cols: Q H Y Z R W S M
[ 0.92 -1.08  1.93 -1.60  0.17  0.76  3.01 -0.29] -> (158)
[-2.08  2.91 -2.66  7.46  7.74 -9.10  4.34 -4.73] -> (66)
[-1.62 -1.01  0.74  0.88  2.47 -0.88 -2.95 -2.34] -> (35)
[-1.18 -4.04  0.48 -0.46 -0.64  0.19  0.19 -0.53] -> (177)
col: [-9.10 -0.88]	W
col: [ 7.74  2.47 -0.64]	R
col: [7.46 0.88]	Z

cols: F C U B K T L
[ 8.10 -2.49 -5.77  4.28  0.07 -0.50  7.93] -> (177)
[-4.21  4.57 -2.01  2.12 -7.97  1.88  4.63] -> (66)
[-6.60  0.48 -2.58 -3.45 -2.39  2.60 -7.70] -> (77)
col: [-5.77 -2.01]	U
col: [4.57 0.48]	C
col: [ 2.12 -3.45]	B
col: [4.28 2.12]	B

cols: X E G A J
[-2.17  1.76  5.03 -4.84 -2.16] : (77)
[-3.68  4.28 -1.23 -5.53 -3.49] : (99)
[ 2.55  7.04  4.16  5.26 -0.12] : (35)
[ 4.07  4.32 -2.02 -6.71 -4.83] : (158)
[-5.07  3.31 -1.96  1.78  5.42] : (66)
[-5.32 -5.24  6.45 -6.56 -6.49] : (193)
[-5.40  0.48 -3.85 -2.57 -3.49] : (31)
col: [ 5.03 -1.23  4.16 -2.02]	G
col: [ 2.55  4.07 -5.07]	X
col: [-4.83  5.42 -6.49 -3.49]	J
col: [ 4.28  7.04  4.32  3.31 -5.24  0.48]	E
col: [ 5.03 -1.23  4.16 -2.02 -1.96  6.45]	G
col: [-0.12 -4.83]	J

cols: V P N D
[ 3.33 -4.19  8.36  2.00] : (35)
[ 3.33 -4.19  1.34  2.00] : (71)
[ 3.33 -4.19 -3.35  0.33] : (158)
col: [ 1.34 -3.35]	N
find: [ 3.33 -4.19  8.36  2.00]	(35)
find: [ 3.33 -4.19  1.34  2.00]	(71)

cols: Bogez Vop regar Feva fasis fekof Zeti budum nep ker
[-4.50 -1.68 -1.13 -3.17  2.73 -0.17  4.40 -2.99 -2.78  2.71] -> (172)
[ 7.08 -0.02  0.70  1.04 -2.08 -1.51 -2.45  2.72  3.69  1.01] -> (193)
[ 0.83  6.38  0.11  2.56  2.14 -2.09 -1.48 -1.49 -3.37 -0.08] -> (158)
col: [-4.50  7.08]	Bogez
col: [-2.45 -1.48]	Zeti

cols: rubi Labeb kes div
[ 2.65  4.70 -5.87 -6.35]  (35)
[ 7.37  5.49 -9.26 -7.08]  (129)
[ 0.44  0.29  3.12 -0.42]  (77)
[ 7.78  0.81  1.31 -2.35]  (177)
col: [-5.87 -9.26]	kes
col: [0.29 0.81]	Labeb
col: [4.70 5.49]	Labeb
col: [3.12 1.31]	kes

cols: Sud Gusog lur sov zodes
[-0.28  8.88 -0.77  5.04  6.47] = (172)
[ 0.12  9.26 -1.18  4.63  6.10] = (99)
[-3.72  6.89 -3.46  4.96  1.26] = (140)
col: [6.47 6.10]	zodes
col: [-0.28  0.12]	Sud
col: [4.63 4.96]	sov

cols: mikuf tuf paba zuso nopog gifez tado suke
[ 0.17 -0.63  0.39  0.23  1.70 -0.34 -0.14 -2.68]  (158)
[-7.03  0.00 -0.96 -1.93  2.71 -0.91  1.17 -0.50]  (66)
[-0.41  0.18  0.30  0.34  0.06  0.44  0.65 -0.02]  (35)
[-1.10  0.37  1.06 -0.53 -0.07  0.30 -0.11 -0.70]  (77)
[ 1.71  0.94 -0.24 -4.07 -0.20 -0.32  1.49 -0.02]  (31)
[-0.70 -0.21  0.37  1.59  0.12 -1.16  0.95  1.71]  (99)
[ 2.07  0.63  1.09 -1.79  1.65 -0.46  0.28 -0.08]  (71)
[-1.75 -0.79  0.18  0.74  0.63  0.29  1.10  0.05]  (140)
[ 1.46  0.57 -1.47 -4.54  0.13  0.48  0.22 -1.41]  (129)
[ 3.06 -0.20 -0.20 -4.18  0.67 -0.10 -0.63 -2.65]  (172)
[ 2.44  0.12  0.82 -1.18  1.22  0.14 -0.35 -1.79]  (177)
[-0.51 -0.93 -0.24  3.52  0.83  0.44  1.77  1.37]  (193)
col: [-7.03 -0.41 -1.10  1.71]	mikuf
col: [-0.21  0.63 -0.79]	tuf
col: [ 0.29  0.48 -0.10]	gifez
col: [-0.02 -0.70]	suke
col: [0.37 1.09 0.18]	paba

cols: maval mebes pori Lis Zub
[ 6.98 -1.31  1.92 -1.98 -1.34] : (172)
[ 0.56 -3.15 -4.29 -2.75 -0.86] : (35)
[ 8.86 -6.29  8.23  0.69  5.09] : (177)
[-6.57  4.98 -4.91  7.27 -6.15] : (129)
[-4.72  0.03  1.68  0.53 -5.21] : (140)
[-5.46 -0.94 -3.29  8.33 -2.85] : (66)
[-4.72  0.03  1.68 -5.27 -5.21] : (31)
[ 3.19 -7.01 -4.14  0.26 -3.02] : (77)
[ 0.00  7.36 -3.13 -5.80 -1.49] : (71)
col: [ 0.56  8.86 -6.57 -4.72 -5.46 -4.72  3.19]	maval
col: [-2.75  0.69  7.27]	Lis

cols: binob badan Livu bola kalog
[-0.31 -1.36  1.36  3.19  0.74] : (77)
[-0.07 -0.33  0.34  0.38  0.18] : (99)
[-0.79 -1.89  1.83  4.51  0.99] : (177)
[ 0.07 -0.50  1.13  2.57  0.51] : (31)
[ 0.03 -0.21  0.41  0.56  0.20] : (158)
[-0.79 -1.89  2.77  7.11  1.12] : (140)
[-1.94 -1.32  2.28  5.76  1.03] : (172)
[-0.82 -1.36  1.36  3.19  0.74] : (35)
[-0.18 -0.21  1.76  4.30  0.69] : (71)
[-1.94 -1.32  2.28  4.91  1.08] : (129)
[-0.11 -0.79  0.88  1.86  0.48] : (193)
[ 0.03 -0.23  0.62  1.13  0.26] : (66)
col: [3.19 0.38]	bola
col: [ 0.03 -0.79 -1.94 -0.82 -0.18 -1.94]	binob
col: [0.41 2.77 2.28 1.36 1.76 2.28]	Livu
col: [0.34 1.83 1.13 0.41 2.77 2.28]	Livu
col: [-0.31 -0.07 -0.79  0.07]	binob
col: [-1.36 -0.33 -1.89 -0.50 -0.21 -1.89 -1.32 -1.36 -0.21]	badan
col: [0.41 2.77 2.28 1.36 1.76 2.28 0.88]	Livu

cols: pibi lol nevif Mopa vudof niv per nuz
[ 3.93 -3.89 -6.66 -3.37 -4.66  1.05 -0.26  0.66]  (77)
[ 0.07 -3.79  4.07  4.06 -4.25  0.38 -1.18  1.41]  (66)
[ 0.83 -4.59 -3.72 -3.41  1.31  0.38  1.80 -0.20]  (177)
col: [ 4.06 -3.41]	Mopa
col: [0.66 1.41]	nuz

cols: rugis nupod tifan kab Bovum lam pif suv zug dasa
[ 2.54 -2.04  0.85 -3.75  4.43  7.00  6.39 -0.10 -4.17 -2.08]  (140)
[-3.92  5.23  2.57  4.59 -1.56 -3.54 -1.08  2.67 -5.64  6.50]  (77)
[ 2.54 -2.04  0.85 -3.75  4.43  7.00  6.39 -0.76 -4.17 -2.08]  (31)
col: [-4.17 -5.64]	zug
col: [ 6.39 -1.08]	pif

cols: Mak Bodo Lani Tavib suga zigu fadas
[ 3.74  8.22 -6.59 -5.92 -6.99  8.48  5.91] : (129)
[ 5.81 -7.30 -7.29 -6.97  8.61  8.11  7.45] : (99)
[-9.40  7.51 -6.50  8.39 -8.04 -6.35 -7.90] : (177)
col: [8.48 8.11]	zigu
col: [ 7.45 -7.90]	fadas

cols: gak nek gisi Nafod tef
[-7.46  1.02 -0.77 -7.46 -1.82]  (193)
[-7.65  0.94 -0.66 -7.65 -2.15]  (35)
[-7.93  1.19 -0.92 -7.93 -0.48]  (71)
[-8.91  0.91 -0.97 -8.91 -0.98]  (177)
[-8.93  0.36 -0.10 -8.93 -2.13]  (66)
[-8.66  0.77 -0.36 -8.66 -2.57]  (129)
[-6.87  1.22 -1.00 -6.87 -1.46]  (99)
col: [-0.77 -0.66 -0.92 -0.97]	gisi
find: [-7.65  0.94 -0.66 -7.65 -2.15]	(35)
col: [-2.15 -0.48 -0.98 -2.13]	tef
find: [-8.91  0.91 -0.97 -8.91 -0.98]	(177)
col: [-0.77 -0.66]	gisi
col: [-1.82 -2.15 -0.48 -0.98]	tef

cols: Rozi rateg petug Gor lolo ger kor bev Vodiz
[-0.93  5.79 -0.25  1.25 -2.33  8.12  1.39  4.33  0.06] -> (77)
[-1.45  1.78 -5.28  0.04 -3.15  8.90  2.42  2.38 -3.08] -> (140)
[ 0.64 -0.99 -1.81 -1.53  0.58  5.20  3.14 -2.01 -4.17] -> (177)
[ 1.66  1.78 -5.00  0.23 -2.80  8.71  2.53  2.36 -2.78] -> (35)
[-1.34 -0.74 -7.63  2.75  0.60  6.28  1.60  2.30 -0.91] -> (193)
col: [-3.15  0.58]	lolo
col: [1.39 2.42]	kor
col: [ 1.66 -1.34]	Rozi
col: [-0.93 -1.45]	Rozi
col: [ 1.78 -0.99]	rateg
col: [-5.28 -1.81 -5.00 -7.63]	petug

cols: rase Dal seb buraz Gepat ribi Mezos
[ 1.15  0.01 -8.63 -1.62 -6.24  3.33 -4.52] -> (177)
[ 4.78  3.30 -4.12 -0.50 -5.01  4.55  0.33] -> (35)
[ 2.77  2.07 -5.92  2.10 -4.09  3.74  1.94] -> (31)
col: [3.33 4.55]	ribi
col: [-0.50  2.10]	buraz
col: [-4.52  0.33]	Mezos
col: [4.55 3.74]	ribi
col: [3.30 2.07]	Dal
col: [-1.62 -0.50]	buraz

- _Problem description_: Each line in the data that holds the word "petug" must be copied.

- _Your solution_:
cols: Rozi rateg petug Gor lolo ger kor bev Vodiz
col: [-5.28 -1.81 -5.00 -7.63]	petug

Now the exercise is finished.